▶ **Task requirements**
Give again, exactly as written, each line of the material below starting at the line that contains "Every row gives one point. A path" and ending at the line that contains "-16 -24 -16]". Both ends count, and no other line does.

▶ **Material to process**
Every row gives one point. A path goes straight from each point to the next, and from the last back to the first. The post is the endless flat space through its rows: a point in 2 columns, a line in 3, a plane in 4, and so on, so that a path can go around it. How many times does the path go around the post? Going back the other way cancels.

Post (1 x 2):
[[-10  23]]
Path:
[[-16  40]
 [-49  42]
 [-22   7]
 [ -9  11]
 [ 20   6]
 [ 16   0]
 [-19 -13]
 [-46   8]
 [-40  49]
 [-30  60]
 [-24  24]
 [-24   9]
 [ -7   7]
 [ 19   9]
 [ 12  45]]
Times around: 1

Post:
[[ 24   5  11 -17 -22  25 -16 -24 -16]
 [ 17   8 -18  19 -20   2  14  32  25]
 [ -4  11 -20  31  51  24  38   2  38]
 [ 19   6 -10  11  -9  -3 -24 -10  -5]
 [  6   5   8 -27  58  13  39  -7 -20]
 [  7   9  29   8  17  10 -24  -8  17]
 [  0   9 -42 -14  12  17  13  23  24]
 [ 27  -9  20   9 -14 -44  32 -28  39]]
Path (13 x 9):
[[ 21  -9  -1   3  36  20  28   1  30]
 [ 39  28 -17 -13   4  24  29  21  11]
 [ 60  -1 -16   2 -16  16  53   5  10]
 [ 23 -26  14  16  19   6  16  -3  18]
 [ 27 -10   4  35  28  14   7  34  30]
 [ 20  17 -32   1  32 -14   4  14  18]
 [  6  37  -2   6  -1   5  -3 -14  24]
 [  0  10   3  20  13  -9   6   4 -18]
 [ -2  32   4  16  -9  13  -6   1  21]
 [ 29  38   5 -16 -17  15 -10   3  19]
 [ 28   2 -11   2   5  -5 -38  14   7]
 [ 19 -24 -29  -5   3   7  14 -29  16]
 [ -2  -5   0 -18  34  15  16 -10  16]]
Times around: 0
--
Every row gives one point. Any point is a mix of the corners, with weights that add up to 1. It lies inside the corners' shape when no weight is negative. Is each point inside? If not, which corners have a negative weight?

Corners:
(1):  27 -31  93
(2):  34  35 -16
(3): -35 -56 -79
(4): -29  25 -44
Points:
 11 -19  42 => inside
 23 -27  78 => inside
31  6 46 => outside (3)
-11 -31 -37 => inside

▶ **Expected answer**
Every row gives one point. A path goes straight from each point to the next, and from the last back to the first. The post is the endless flat space through its rows: a point in 2 columns, a line in 3, a plane in 4, and so on, so that a path can go around it. How many times does the path go around the post? Going back the other way cancels.

Post (1 x 2):
[[-10  23]]
Path:
[[-16  40]
 [-49  42]
 [-22   7]
 [ -9  11]
 [ 20   6]
 [ 16   0]
 [-19 -13]
 [-46   8]
 [-40  49]
 [-30  60]
 [-24  24]
 [-24   9]
 [ -7   7]
 [ 19   9]
 [ 12  45]]
Times around: 1

Post:
[[ 24   5  11 -17 -22  25 -16 -24 -16]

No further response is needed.